Where the word "True" appears in a line below, copy the whole line.

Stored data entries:
**********

Below are the code and all the weights of a small trained network. Each question names an input and a class and asks about switching units off, where a switched-off unit gives its printed mean instead of its output.

import numpy as np


def w(rows, s, z=0):
    codes = np.array(rows[::2]) - 128.0
    scale = np.full(codes.shape[1], s)
    scale[-1] = z or s
    return codes * scale


def f(y):
    return np.maximum(y, 0)


def log_softmax(a):
    a = a - a.max(-1, keepdims=True)
    return a - np.log(np.exp(a).sum(-1, keepdims=True))


def net(x, mask):
    res = np.array(x, float).reshape(1, 6) / 4 @ E
    y = f(res @ A[0][:, :-1].T + A[0][:, -1])
    res = res + np.where(mask, y, B[0][:, -1]) @ B[0][:, :-1]
    return log_softmax(res[-1] @ U[:, :-1].T + U[:, -1])


A, B = {}, {}
E = w([
[108,175,158,247],'x0',
[158,69,26,166],'x1',
[131,130,126,129],'x2',
[168,60,213,139],'x3',
[133,131,128,128],'x4',
[132,128,129,129],'x5',
],0.012)
A[0] = w([
[144,143,119,134,111],'N0',
[81,161,126,13,59],'N1',
[49,234,76,176,98],'N2',
[76,177,17,88,21],'N3',
[158,83,16,204,77],'N4',
[134,122,159,202,107],'N5',
[163,58,114,128,69],'N6',
[120,203,214,167,39],'N7',
[141,51,82,114,88],'N8',
[115,142,114,10,59],'N9',
[116,134,108,2,83],'N10',
[90,81,145,220,22],'N11',
[120,89,144,225,14],'N12',
[129,79,215,167,2],'N13',
[126,94,186,67,23],'N14',
[131,116,112,22,186],'N15',
[113,135,206,77,38],'N16',
[120,74,99,114,117],'N17',
[141,144,124,88,81],'N18',
[112,102,60,187,1],'N19',
[145,9,109,93,101],'N20',
[147,180,126,99,107],'N21',
],0.014,0.0098)
B[0] = w([
[105,116,140,124,134],'N0',
[127,159,129,209,201],'N1',
[59,89,28,181,251],'N2',
[196,149,229,16,211],'N3',
[137,137,253,159,223],'N4',
[152,146,189,119,184],'N5',
[140,122,44,102,160],'N6',
[69,104,35,194,201],'N7',
[120,108,38,100,177],'N8',
[51,136,176,166,200],'N9',
[144,118,180,216,216],'N10',
[151,119,188,44,165],'N11',
[180,134,178,45,166],'N12',
[83,186,202,223,168],'N13',
[178,103,135,35,164],'N14',
[169,140,216,111,239],'N15',
[187,134,179,49,176],'N16',
[137,101,76,111,163],'N17',
[81,137,141,119,145],'N18',
[77,151,175,222,162],'N19',
[127,136,12,57,199],'N20',
[94,104,112,134,155],'N21',
],0.027,0.014)
U = w([
[84,118,219,237,194],'0',
[218,95,239,22,156],'1',
[84,48,3,112,9],'2',
],0.0058,0.0011)

Each question gives the input, the list of numbers given to net, and the class t.
The units are the neurons (one row each of A and B). Each row of codes is followed by its name. A weight is (code - 128) times the scale printed after its matrix; where a second scale follows, it is the last column's (A, B and U).
mask holds one flag per neuron, in row order. A switched-off neuron (its flag False) gives its mean, the last column of its row in B, instead of its output. The means were averaged over made-up inputs and are rounded, as every weight is.
A unit's drop is (log p(t) with every unit on - log p(t) with that unit switched off) / (log p(t) with every unit on - log p(t) with every unit switched off).
The circuit of an input: a set's keep is (log p(t) with only the set's units on - log p(t) with every unit switched off) / (log p(t) with every unit on - log p(t) with every unit switched off). Starting from the 12 units with the biggest drops (on a tie, the unit counted first), units are removed one at a time, each time the one whose removal leaves the highest keep (on an exact tie, the one counted first), for as long as the keep stays at least 0.8.
circuit, biggest first: the units of the circuit, biggest drop first
k most important neurons: the k neurons with the biggest drops, biggest first
drop of u: that unit's drop, to one decimal
input [-6,-4,-5,-2,-8,-3], class 0: circuit, biggest first -> [N1]
input [-5,1,-5,6,-4,-8], class 2: 3 most important neurons -> [N20 N3 N4]
input [-1,1,8,1,-7,2], class 2: circuit, biggest first -> [N4 N10]
input [-6,-2,4,0,4,-4], class 0: 4 most important neurons -> [N3 N10 N9 N1]
input [-7,-5,-7,-6,-2,-5], class 0: 2 most important neurons -> [N1 N9]
input [7,-8,3,0,-1,-8], class 2: 2 most important neurons -> [N7 N4]
input [7,6,4,3,4,-8], class 1: 2 most important neurons -> [N12 N11]
input [0,1,-2,-8,5,6], class 1: 4 most important neurons -> [N3 N7 N13 N9]
input [0,3,3,-8,0,5], class 1: 2 most important neurons -> [N3 N7]
input [-7,-8,5,-5,5,8], class 0: 3 most important neurons -> [N1 N9 N10]
input [0,3,8,4,6,-4], class 2: 2 most important neurons -> [N3 N15]
input [8,4,-7,4,6,-4], class 1: 2 most important neurons -> [N12 N11]
input [0,-3,6,7,-6,5], class 1: 3 most important neurons -> [N2 N16 N14]
input [-1,-2,5,4,-2,0], class 1: most important neuron -> [N2]
input [-6,-7,6,-7,-3,7], class 0: drop of N7 -> 0.0
input [3,6,-6,2,3,-5], class 1: drop of N2 -> 0.1
input [-1,8,-6,-7,-4,-8], class 1: drop of N3 -> 4.7
input [8,0,1,-1,7,-3], class 2: drop of N2 -> 0.3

**********

Completed exercise:
    a = a - a.max(-1, keepdims=True)
    return a - np.log(np.exp(a).sum(-1, keepdims=True))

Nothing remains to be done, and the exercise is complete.